▸ **What this task involves**: Within the records below is a range that opens at the line with "row 63: [ 74" and closes at the line with "row 81: [160". Return that range word for word, both ends included, and only that range.

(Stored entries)
--

Each row below holds a small network's activations on one input, seen along a few directions.
In each table, some parts of the input vary, and every possible input appears once, in random order.
A made-up example of a description, with smaller parts first: ring(5) and (point or line(11) or (values(2) and line(6))).
Shared parts are said once, and a part with two or three values counts as separate values.
(in the rows, 128 means zero)

Other details of the inputs shift rows strongly along two fixed directions, in all tables alike. That doesn't count.

A family of inputs:
row 1: [193  76  97  50  97 180  31 108 194 157 135  75 174]
row 2: [ 89 180  98 181 166  67 175 117 112 108 115 160 110]
row 3: [  5 166  23  53  77  89  89 103 243 144 132 146 245]
row 4: [ 12 189 121 194 101 111 175 112 147 138 166 202 134]
row 5: [191  98 205 151  97 190 141 147  64 116 153 130  85]
row 6: [ 91 193 123 159 165  65 170 119 105 101 102 177 119]
row 7: [176  95 208 149 104 189 133 150  68 112 163 118  72]
row 8: [ 87 202 110 185 161  83 170 135 115  97 102 148 123]
row 9: [170  82 199 139 121 197 160 144  68 121 151 107  65]
row 10: [ 97 194 120 183 149  56 171 136 125 116 103 161 113]
row 11: [ 94 182 129 185 163  58 165 145 126 105  94 169 124]
row 12: [182  67 187 149 140 192 147 156  74 121 160 132  66]
row 13: [122  81 186 161  42 228 176 154 118 139 209 162  77]
row 14: [ 87 186 119 189 142  56 171 128 107 124 107 152 126]
row 15: [184 101 190 151 121 205 148 166  74 120 156 112  69]
row 16: [ 94 182 114 170 161  56 181 122 118 118 103 167 108]
row 17: [191  76 191 150 106 182 163 136  70 135 154 125  69]
row 18: [118  68 195 164  56 231 171 163 121 127 199 169  87]
row 19: [ 84 194 129 196 151  65 150 110 105 133 108 162 129]
row 20: [191  68 103  11 104 176  73 123 189 150 109  70 172]
row 21: [194  89 186 162 127 203 136 120  81 128 164 138  62]
row 22: [175  64  89  15 116 184  63 126 173 154 127  60 170]
row 23: [ 74 173  21  69 153  51  45  94 214 161  94 103 222]
row 24: [ 83 155  19  72 150  47  64 113 227 126  77 105 232]
row 25: [183  59 106  33  98 169  47  92 174 176 128  77 179]
row 26: [ 78 200 115 174 165  73 149 136  97 103 120 161 122]
row 27: [ 75 189 109 162 177  73 159 122  90 105 121 166 117]
row 28: [ 91 190 124 177 171  66 160 104 116 128 105 176 112]
row 29: [ 77 184 119 168 162  72 186 119  95 116  94 150 129]
row 30: [  8 189 114 179  98 118 199 137 143 119 148 187 135]
row 31: [172  60 203 150 127 183 149 148  74 119 155 121  67]
row 32: [179  84 199 160 100 180 145 153  80 129 164 108  62]
row 33: [ 78 177 115 188 176  66 155 148 111 109 112 159 122]
row 34: [193  46 106  22 110 163  62 127 195 148 113  84 174]
row 35: [ 90 177  35  65 141  43  55  92 229 157  76 113 223]
row 36: [173  83 202 136 116 190 143 136  60 114 163 124  67]
row 37: [184  66  89  36  95 168  48 135 185 162 140  61 167]
row 38: [ 76 186 110 180 183  74 150 107 100 132 124 166 110]
row 39: [187  45  90  33 115 174  56 121 190 138 125  78 176]
row 40: [ 64 166  37  69 141  42  47  86 214 160  90  92 223]
row 41: [181  55  83  23 108 168  58 121 178 164 140  67 162]
row 42: [ 80 185 122 165 158  65 169 111  88 109 106 167 131]
row 43: [ 76 171  30  56 133  50  81 107 208 145  65  87 240]
row 44: [174  94 205 152 108 196 150 158  75 119 151 101  70]
row 45: [ 66 179 126 181 170  64 152  98 101 130 119 155 111]
row 46: [ 92 192 104 194 153  67 165 130 119 106 114 155 115]
row 47: [197 104 190 156 109 202 135 149  77  99 161 133  74]
row 48: [ 83 190 104 173 174  83 180 121 108  99 102 153 118]
row 49: [185  50 111  41  91 162  51 133 185 153 116  70 192]
row 50: [ 85 191 107 170 170  76 163 113 100  91 114 170 120]
row 51: [187  63 200 152 120 184 156 145  71 124 145 133  80]
row 52: [194  80 109  24  91 176  63 137 196 148 108  64 177]
row 53: [176  72 209 162 115 182 139 162  82 117 155 116  72]
row 54: [197  81 111  21  87 169  47 129 189 140 121  81 179]
row 55: [176  72 193 148 112 181 155 139  73 131 164 114  57]
Each input here is: values(5) and (point or (values(2) and ring(5))).
Changing only the values(5) part turns row 49 into row 43. The same change can be made to row 33. Which row results?
Answer: row 15
Which other rows agree with row 1 in the values(5) part? List them by row number.
Answer: row 4, row 19, row 21, row 23, row 25, row 28, row 35, row 38, row 40, row 45
Change only the values(5) part in row 3. List by row number the other rows that result.
Answer: row 4, row 13, row 18, row 30
Change only the values(5) part in row 48. List by row number the other rows that result.
Answer: row 2, row 21, row 39, row 50
Change only the values(2) part in row 36. List by row number the other rows that result.
Answer: row 7

A family of inputs:
row 56: [134  86 120  91 116 188  93 105 135 158 165 103 127]
row 57: [143 104 119  68  77 170  82 148 184 130 140 110 168]
row 58: [ 34 169  97 163 160  34 125  92 142 154 110 152 161]
row 59: [168 135 151 157 156 154 162 158 104  94 127 151  80]
row 60: [100 196  78 170 187  65 143 112 128 104 109 171 126]
row 61: [102 118 159 169 119 156 147 123  93 143 183 152  78]
row 62: [147  99 120  82  93 133  77 141 196 145 107  99 183]
row 63: [ 74 167  80 144 187  61 186 139 120  90  93 151 130]
row 64: [169 119 199 204 103 153 156 131  89 137 150 159  74]
row 65: [ 65 168  54  84 166  15 111 123 160 118  58  89 208]
row 66: [177 138 149 160 151 149 150 118  90 109 137 165  80]
row 67: [200 107 116  74 115 132  56 108 149 151 113  78 156]
row 68: [197 109 125  63 114 135  75 136 159 139  95  72 158]
row 69: [155 134 155 128 103 183 148 144 124 116 135 136 112]
row 70: [182 115 142 133 145 164 116 123 105 108 141 146 103]
row 71: [ 65 171  29  78 191  39 101  68 171 144  93 140 183]
row 72: [197 103 142 103 121 145  64 122 123 136 124  87 137]
row 73: [147 124 180 195 112 137 135 132 104 132 143 154 101]
row 74: [105 203 101 185 174  39 125 116 113 120  96 134 130]
row 75: [174  78 118  48 115 129  99 135 142 137  97  58 160]
row 76: [ 53 179 148 221 160  52 183  99  89 147 124 182  96]
row 77: [198 104 141  96 122 148  87 154 140 130 110  74 131]
row 78: [143 122 154 139  90 174 137 164 138 119 155 136 107]
row 79: [ 45 161  43  89 139  76 138 127 179 119  96 113 196]
row 80: [ 69 176  64 116 182  44 178 121 136  97  78 152 155]
row 81: [160  74  91  58 152 158  74  99 151 152 142 100 137]
row 82: [ 62 219 139 207 131  78 200 146 112  99 122 196 104]
row 83: [188 131 180 161 146 170 179 153  82  93 130 163  62]
row 84: [168  75 113  61 122 131  95 147 144 134 104  51 155]
row 85: [138  57 126  69  89 142 103 144 170 144 116  84 175]
row 86: [123  95 172 174 113 133 183 163 103 124 131 128  96]
row 87: [123 107 126  95 105 163 158 137 127 119 128 115 136]
row 88: [ 79 218 106 184 195  55 181 138 111  77  88 188 121]
row 89: [148 105 147 115 151 122  88 106  95 150 130  94 119]
row 90: [146 120 146 152  91 171 118 136 128 131 173 142 104]
row 91: [134  93 196 200 126 153 155 126  78 155 167 143  61]
row 92: [123  80 136  88  96 175  85 110 137 157 175 118 133]
row 93: [ 39 189 133 193 133  71 225 145  94  98 124 183 106]
row 94: [ 37 155  49  91 120  64 134 135 189 124 109 121 193]
row 95: [156  96 176 152 152 166 193 159  60  83 135 147  70]
row 96: [117  92 157 120  90 168 157 159 113 111 154 128 117]
row 97: [150  99 110  88  95 132  81 145 203 151 110  93 174]
row 98: [164  81 114  73 139 132  56 103 136 168 130  63 141]
row 99: [120 102  91  56 114 158  80  84 162 167 143 103 164]
row 100: [152 124 176 160 155 121 136 107  59 146 135 120  75]
row 101: [ 77 197 139 246 150  56 173 127 108 124 121 182 103]
row 102: [ 69 187  51 104 113  65  94  96 195 141 118 148 194]
row 103: [158 108  95  83  99 179  72 115 172 143 147 102 159]
row 104: [151 129 148 137 109 187 141 155 129 114 142 128 109]
row 105: [152 102 132 102  79 177  81 126 153 137 165 126 143]
row 106: [ 47 155  56  96 130  24 135 117 196 141  70 118 211]
row 107: [184 124 174 135 131 142 116 156 101 113 111 103 110]
row 108: [168 113 123  96  93 186  96 110 146 140 147 120 140]
row 109: [ 44 169  76 118 156  87 113  85 142 141 125 141 168]
row 110: [134 148 168 162 118 174 160 154 102 100 138 151 102]
row 111: [150 128 149 145 110 182 119 123 110 120 155 141 116]
row 112: [121 114 189 173 109 172 164 118  71 143 186 164  60]
row 113: [166 122 208 192 102 156 175 159  99 125 132 153  76]
row 114: [134  81 128  74  98 185 129 144 135 118 135  98 150]
row 115: [153 103 178 164 169 168 155 116  53 118 161 159  56]
Describe the family of inputs behind these rows.
Answer: values(3) and line(4) and ring(5)
Changing only the values(3) part turns row 85 into row 86. The same change can be made to row 57. Which row results?
Answer: row 78
Changing only the values(3) part turns row 112 into row 61. The same change can be made to row 64. Which row results?
Answer: row 101
A walk changes only the ring(5) part. It starts at row 68 and steps to row 83. List the rest of the walk in order.
Answer: row 69, row 82, row 113
Change only the values(3) part in row 103. List by row number the other rows that result.
Answer: row 108, row 111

--

▸ **Response for this exercise**:
row 63: [ 74 167  80 144 187  61 186 139 120  90  93 151 130]
row 64: [169 119 199 204 103 153 156 131  89 137 150 159  74]
row 65: [ 65 168  54  84 166  15 111 123 160 118  58  89 208]
row 66: [177 138 149 160 151 149 150 118  90 109 137 165  80]
row 67: [200 107 116  74 115 132  56 108 149 151 113  78 156]
row 68: [197 109 125  63 114 135  75 136 159 139  95  72 158]
row 69: [155 134 155 128 103 183 148 144 124 116 135 136 112]
row 70: [182 115 142 133 145 164 116 123 105 108 141 146 103]
row 71: [ 65 171  29  78 191  39 101  68 171 144  93 140 183]
row 72: [197 103 142 103 121 145  64 122 123 136 124  87 137]
row 73: [147 124 180 195 112 137 135 132 104 132 143 154 101]
row 74: [105 203 101 185 174  39 125 116 113 120  96 134 130]
row 75: [174  78 118  48 115 129  99 135 142 137  97  58 160]
row 76: [ 53 179 148 221 160  52 183  99  89 147 124 182  96]
row 77: [198 104 141  96 122 148  87 154 140 130 110  74 131]
row 78: [143 122 154 139  90 174 137 164 138 119 155 136 107]
row 79: [ 45 161  43  89 139  76 138 127 179 119  96 113 196]
row 80: [ 69 176  64 116 182  44 178 121 136  97  78 152 155]
row 81: [160  74  91  58 152 158  74  99 151 152 142 100 137]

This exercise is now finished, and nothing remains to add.